Work instruction
After locating the line with "0.7 -0.1] 0" in the data that follows, return it and every later line exactly, up to and including the line with "0.3 -2.2 -0.1 -0.7".

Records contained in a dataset
Here are some points, each followed by its number:
[ 1.8 -0.2  0.  -1.5  0.2  0.3 -0.9 -0.8 -0.5  1.1  2.  -1.1  0.1  0.
 -1.5  1.4  0.8 -0.7 -0.1  1.2 -1.   0.6  0.7 -0.1] 0
[ 0.   0.7 -0.9 -0.6 -1.5 -0.6 -0.9  0.1 -0.5 -0.7  0.2  1.6  0.1  0.
  1.2 -0.4 -1.   0.2  2.6  0.3 -0.1  1.5  0.7  1.7] 1
[-0.9 -1.1  0.9 -0.6  0.2 -1.5  0.9 -0.8  1.3  0.2  0.2 -0.2  0.1  0.
  0.3 -2.2 -0.1 -0.7 -1.   1.2 -1.9 -0.3 -1.1 -0.1] 2
[ 0.  -0.2  0.9 -0.6 -0.6 -0.6  2.6  1.   1.3  0.2 -0.7  1.6  0.1  0.
 -0.6 -0.4 -1.  -0.7 -0.1  1.2 -1.9 -0.3 -0.2  0.8] 3
[ 0.   1.6 -0.9 -0.6  0.2  0.3  0.9 -0.8  0.4  0.2  0.2 -1.1 -0.8 -0.9
  0.3 -2.2 -0.1 -1.5  0.8  0.3 -2.8 -0.3 -1.1 -0.1] 4
[-0.9 -2.   0.9 -0.6  2.   0.3 -1.8 -0.8  1.3 -0.7 -1.6 -0.2  0.1  0.
 -0.6  0.5 -0.1 -1.5 -1.   0.3  1.6  0.6 -1.1 -0.1] 5
[ 0.9 -0.2  0.  -0.6  3.8  0.3  0.9  0.1  0.4  0.2  1.1 -0.2  1.9 -0.9
  1.2 -1.3  0.8  2.  -0.1 -0.6 -0.1 -1.2  3.4 -0.1] 6
[ 0.   1.6  1.8  1.2  2.9 -0.6  0.   0.1  2.2 -0.7  2.   0.7  0.1 -0.9
  0.3 -0.4 -0.1  2.  -1.  -0.6 -2.8 -0.3 -1.1  0.8] 7
[ 0.  -1.1  2.7  0.3  4.7 -0.6  0.   0.1 -0.5 -0.7 -2.5 -1.1  1.  -0.9
  2.1  0.5 -1.  -1.5 -1.  -1.5  2.5  0.6  2.5 -1. ] 8
[-0.9 -0.2  0.  -0.6 -1.5  1.2 -0.9  1.  -0.5  0.2  0.2  0.7 -0.8 -0.9
  1.2 -0.4 -0.1  1.1 -0.1  0.3 -1.   0.6 -0.2 -0.1] 9
[-0.9 -0.2  0.9  0.3 -0.6  0.3 -0.9  0.1  0.4 -0.7 -2.5 -0.2 -0.8 -0.9
 -0.6  0.5 -0.1  0.2  0.8 -1.5  0.7  0.6 -0.2 -0.1] 10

Answer
 -1.5  1.4  0.8 -0.7 -0.1  1.2 -1.   0.6  0.7 -0.1] 0
[ 0.   0.7 -0.9 -0.6 -1.5 -0.6 -0.9  0.1 -0.5 -0.7  0.2  1.6  0.1  0.
  1.2 -0.4 -1.   0.2  2.6  0.3 -0.1  1.5  0.7  1.7] 1
[-0.9 -1.1  0.9 -0.6  0.2 -1.5  0.9 -0.8  1.3  0.2  0.2 -0.2  0.1  0.
  0.3 -2.2 -0.1 -0.7 -1.   1.2 -1.9 -0.3 -1.1 -0.1] 2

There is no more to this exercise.